(Records from a data source)
══════

Below are the code and all the weights of a small trained network. Each question names an input and a target symbol and asks about switching units off, where a switched-off unit gives its printed mean instead of its output.

import numpy as np


def w(rows, s, z=0):
    codes = np.array(rows[::2]) - 128.0
    scale = np.full(codes.shape[1], s)
    scale[-1] = z or s
    return codes * scale


def norm(h):
    return h / np.sqrt((h * h).mean(-1, keepdims=True) + 1e-5)


def f(y):
    return y / 2 * (1 + np.tanh(0.7978845608 * (y + 0.044715 * y**3)))


def softmax(a):
    e = np.exp(a - a.max(-1, keepdims=True))
    return e / e.sum(-1, keepdims=True)


def log_softmax(a):
    a = a - a.max(-1, keepdims=True)
    return a - np.log(np.exp(a).sum(-1, keepdims=True))


def net(x, mask):
    ids = ['αδηπτφψ'.index(c) for c in x.split()]
    T = len(ids)
    res = E[ids] + P[:T]
    r = norm(res)
    for j in range(2):
        rows = slice(3 * j, 3 * j + 3)
        q, k, v = (r @ M[0][rows].T for M in (Q, K, V))
        z = softmax(np.where(np.tri(T) > 0, q @ k.T / 3**0.5, -1e9)) @ v
        o = O[0][rows]
        res = res + np.where(mask[j], z, o[:, -1]) @ o[:, :-1]
    y = f(norm(res) @ A[0][:, :-1].T + A[0][:, -1])
    res = res + np.where(mask[2:6], y, B[0][:, -1]) @ B[0][:, :-1]
    return log_softmax(norm(res)[-1] @ U[:, :-1].T + U[:, -1])


Q, K, V, O, A, B = {}, {}, {}, {}, {}, {}
E = w([
[156,169,101,158,198,82],'α',
[149,134,96,142,255,188],'δ',
[82,195,201,182,179,164],'η',
[127,5,109,77,169,66],'π',
[92,104,37,193,54,130],'τ',
[146,112,198,184,239,146],'φ',
[54,87,193,62,218,201],'ψ',
],0.0098)
P = w([
[171,155,152,109,82,138],'0',
[44,157,88,75,200,29],'1',
[48,75,105,176,174,183],'2',
[249,134,134,183,170,62],'3',
[87,205,121,66,127,100],'4',
[111,54,155,156,141,234],'5',
[182,136,178,185,126,46],'6',
[40,179,98,182,163,42],'7',
[121,50,157,206,224,206],'8',
],0.011)
Q[0] = w([
[178,168,150,96,86,85],'H1',
[50,137,112,112,154,90],'H1',
[75,109,116,191,169,81],'H1',
[145,76,110,194,155,111],'H2',
[84,153,90,133,156,67],'H2',
[254,140,137,94,76,147],'H2',
],0.0095)
K[0] = w([
[66,168,36,41,191,218],'H1',
[163,123,137,95,80,241],'H1',
[160,168,180,31,54,133],'H1',
[173,189,170,55,83,116],'H2',
[96,104,143,164,107,255],'H2',
[51,180,51,98,177,26],'H2',
],0.0078)
V[0] = w([
[99,36,145,252,119,229],'H1',
[138,153,141,173,45,114],'H1',
[123,19,123,101,89,114],'H1',
[46,153,150,177,44,53],'H2',
[161,160,4,134,94,183],'H2',
[44,189,145,15,113,185],'H2',
],0.023)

══════

#### [Exercise directions]
Pull each line containing "mask" from the records.

#### [Exercise answer]
def net(x, mask):
        res = res + np.where(mask[j], z, o[:, -1]) @ o[:, :-1]
    res = res + np.where(mask[2:6], y, B[0][:, -1]) @ B[0][:, :-1]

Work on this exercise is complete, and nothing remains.